The same turns and mirrors carry the whole set onto itself and the rows of a family onto each other. Which other rows belong to the same family as each row named below? List them in the order they appear above.
These 30 rows form 5 families of 6 rows each.
nepe: [ -1   8 -15  -7 -14  17   0   9   9  -7   7  14  -3  -2  30 -18]
fem: [-14   3  -6   2  -5  12  17 -14  -6  17 -11   9  22  15 -14 -16]
Moma: [ 13  -1 -38 -11 -13  35  18  29   7  11 -24  -4   5 -14   5   6]
pifi: [ -7  17   0 -10 -17  14  -7   8  19  -4   7  10  22  -2 -17  21]
mep: [  6  -1 -42  -7  -3  34  17  27   7  16 -21  -5  -2 -12   7   6]
zusan: [  5  -8 -11  12   6  -4  21  17  -3  33   5 -10   3 -16  13   4]
kide: [  6  -5 -18  -3   9   7  28  23   2  33  15 -17  -2  -9   8  13]
gupos: [ 20  17   5 -16  -7  15  38  16  15  43   7   3  15   9  -5  -5]
luze: [  1   7 -21  -3 -19  15   6   6  25  -2   1  23  -7  -9  19 -19]
lemo: [  9  10 -17  -1 -26  18  10  10  19  -6  -7  29  -6  -8  16 -16]
Bim: [  0  -1  -9  -1  -1   3  18  14  -4  37  12 -23  -2 -16  12   9]
faz: [-17   7   6  -3 -14  14  17  -4  -8  21 -17   7  27  18 -15  -6]
Fas: [ 12  -4 -15  -6   2   6  23  13   8  35  22 -13   7 -13  16  18]
Lato: [ 19  20  10 -17 -21  14  33  27  14  40  -7   2  15   6  -1  -4]
zemem: [ 13   0 -37  -2 -11  35  17  29  -4  14 -23   4   1  -8   4  -5]
tozu: [  9  -6 -40 -14  -2  36  16  33   7   7 -17   4  14  -1   1  10]
vama: [ 23  12   7 -11 -11   5  41   9  17  39   9  10  21   7   4  -3]
gesap: [ -6  15   1 -10 -19   8  -7   3  20 -11   6   6  19  -5 -11  18]
nasib: [-20   9   3  -1 -13  12  14  -7  -6  19 -16   4  30   9 -10 -11]
tizu: [-23  12  -3  -5  -9  17  14   3  -8  22 -11  -3  30  15 -18  -8]
mol: [  6  31  -9 -10 -15  12  -6  12  17  -4   7   5  15   5 -23  15]
Zekug: [-27   0  -8  -5 -19   9  24 -16  -1  22  -6   5  21  13  -8 -11]
tasub: [  7  -8 -11  -2   4   3  24  18  -6  35  19 -12   0  -7  18  13]
Fefo: [ 12   0 -28  -6  -3  36  27  31   9  11 -20  10   8 -17   1  18]
Rubur: [  0   1 -18  -9 -19   8  10  15  21  -3   2  25   1  -4  30 -11]
kof: [-19  17  -5  -9 -14  15  -9   7  18  -1  11   0  21  -7 -13  20]
buzi: [ 19   5   6 -21 -21  25  30  17  20  44   3  -1  23   5  -8  -4]
Gato: [  7  10 -19 -12 -22  15   1   5  25  -5  -3  20  -2 -16  19 -13]
Tiguz: [  4  20  -3  -9 -16  18  -2  -4  22   0   9   4  16  -6 -25  21]
Vupev: [ 18  11  10 -16 -10  11  37  14   7  42   4  11  16  14  -5  -7]

Same family as faz: mep, kide, gesap, Gato, Vupev
Same family as lemo: Fas, zemem, vama, tizu, kof
Same family as pifi: Moma, gupos, luze, nasib, tasub
Same family as Rubur: fem, Bim, Lato, tozu, Tiguz

The same turns and mirrors carry the whole set onto itself and the rows of a family onto each other. Which other rows belong to the same family as each row named below? List them in the order they appear above.
These 32 rows form 4 families of 8 rows each.
Kag: [ 15  -5  14  17 -27  -1 -16   7 -17 -15 -19  19 -15   3  -3  -7 -17 -14
 -10 -10  -2  -8   2]
konet: [ -7  -4   3  -9 -22  -7  18  -7  22  -3  -8   4   9   1  -4  -4 -15   9
   6  18 -10  17  11]
Somuv: [ -5 -17 -21  39 -30 -20  -1   0  13  11  -2  -1  13   6  -4  11  -3  -9
  -2  -2   5   0 -22]
rigi: [-10   2  -3  18 -20 -13 -25  14  -4 -16  28  22   5  24   5   5  11 -26
 -31 -12   1 -22 -23]
motot: [-22   2  12  19 -31 -16  -1   6   4   0  15  23 -12  29   7  -7 -10  10
  -7  26  20  -1 -11]
vevu: [-23   6   1  17 -34 -16  -8   5   0  -3  12  23 -17  34  11  -3 -19  10
 -11  24  13  -8 -11]
fudud: [-24  -3   5  12 -34 -18  -9   9   8 -16  13  20 -20  31  13   1 -14  17
 -12  11  16  -7  -6]
Tabar: [ -9  20  10 -30  -5   3  -7  20  -1 -18  16  29  -2   9   0 -11   0  -7
 -25   8   6  -9   4]
fered: [-16  -2 -22 -18 -18 -11   2   6  25   6  31  12  20  20  -7   0  14   5
 -21   6  15   6 -17]
reka: [-11 -21 -24  36 -30 -16   3   2   3   5   8   5  14  12  -7  21   0 -13
   6   2   3   4 -10]
Feni: [  7  -4  14  21 -25  -6 -12  12 -22 -17 -13  14 -15  -5  -1  -1 -17 -14
  -4   2 -15 -11  -1]
bedo: [  9   7  10  17 -29 -11 -14   9 -19  -9 -24  10 -10   4  -5   0 -10 -11
  -3  -3 -15 -11   6]
Luve: [ 17  -1 -17  -8  -7   1  -3   5  -3   5   3   6  27 -16 -21  -2  11 -25
 -13  -3 -16   0 -13]
Fifod: [ -5   7 -10  19 -19  -2 -25  19  -9  -9  26   9   3  21  -7   7   5 -18
 -36 -10   1 -24 -24]
vez: [ 11  -8 -16  -9  -7   3 -13  14   4  -3   0   7  23 -17 -15   7   9 -23
 -23 -17 -19  -3   1]
Lali: [-14  20  15 -36 -14   2 -14   8   0 -10  11  25   1   4  -3 -14  -1   2
 -30  -5  -4  -5  -2]
Mafi: [ -2 -26 -12  42 -35 -20  -6   1  13  14   0   2  12   4  -7  12  -1  -7
  -4   0  -5   6 -15]
vata: [-26  -3 -20 -12 -15 -15   4  11  25   9  34  13  22  15  -9   5  13   2
 -17  12  -1   2 -16]
gusa: [ -9  -7   5  -9 -10  -3  11  -5  26   1  -2   3   1  -4  -8 -10  -3   3
   3  19 -10  17  14]
Peg: [  2  16  11 -30 -13   1 -14  16   1 -14  11  21  -8   2  -3 -23   1   4
 -32   5  -5  -8  -8]
konem: [ -2  -9  -2 -13 -21  -3  14   3  13  10 -12  10   1  -6 -19  -8 -14  13
   4  18  -3  19   7]
Mil: [-19  -4 -23  -9 -13  -2   7   7  31   0  34  17  20  10   4  -2   7   3
 -27  10  11   2 -20]
fudu: [-18  -6 -21  -5  -8 -10   7  11  28   7  36  20  20   9   3   2   8  -6
 -26   4   7  16 -25]
disek: [-25  -4   4   2 -42 -13  -5  13  11  -6   9  30 -23  29   8   0  -9   6
  -7  19  15  -4  -7]
Pumog: [  8   0  17  14 -31 -10 -19   9 -18  -8 -21  12 -10   5  -9  -2 -10  -9
  -4   4  -8 -18  14]
Ziko: [ 13  -2 -11   4   2  -3  -7   5  -3  -1   9   2  32 -12 -23  -4   3 -16
 -19 -12 -18  -4  -8]
pefe: [  2 -27 -20  41 -27 -19   5   9   8   5   6   7   8  10  -9  11  -5 -14
   5   9   2  -1 -13]
legim: [ 12  -4 -16  -8  -9   3  -2  10   9  -5  -2   5  27 -18 -13  -1  18 -20
 -16 -15 -18  -1  -7]
biz: [ -1   0  -8  21 -25 -12 -24  26 -16  -3  17  27   8  16  -1  10   5 -16
 -34  -9  11 -20 -25]
Roku: [ -3  20   8 -30 -11   7 -10  18  -4 -20  10  30  -2   8   5 -13  -1   3
 -26   9  -9  -9   4]
zas: [ -2   6 -19  18 -19  -5 -25  23 -13  -4  19  25   1  15   2   3  13 -15
 -33 -11   5 -25 -28]
rotoz: [ -4 -15  -1 -15 -25 -15  13  -4  15   0  -9  19   4  -7  -2  -8  -9  10
   9  18  -4  19   6]

Same family as pefe: Kag, rigi, Lali, vata, konem, disek, Ziko
Same family as legim: konet, Somuv, vevu, bedo, Mil, Roku, zas
Same family as fudud: fered, reka, Feni, Luve, Fifod, Peg, rotoz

|---|

* [WHAT TO DO]
Take the lines from the start of the records through the line holding "-38 -11 -13", both included, and please print them exactly, with nothing else.

* [ANSWER SECTION]
The same turns and mirrors carry the whole set onto itself and the rows of a family onto each other. Which other rows belong to the same family as each row named below? List them in the order they appear above.
These 30 rows form 5 families of 6 rows each.
nepe: [ -1   8 -15  -7 -14  17   0   9   9  -7   7  14  -3  -2  30 -18]
fem: [-14   3  -6   2  -5  12  17 -14  -6  17 -11   9  22  15 -14 -16]
Moma: [ 13  -1 -38 -11 -13  35  18  29   7  11 -24  -4   5 -14   5   6]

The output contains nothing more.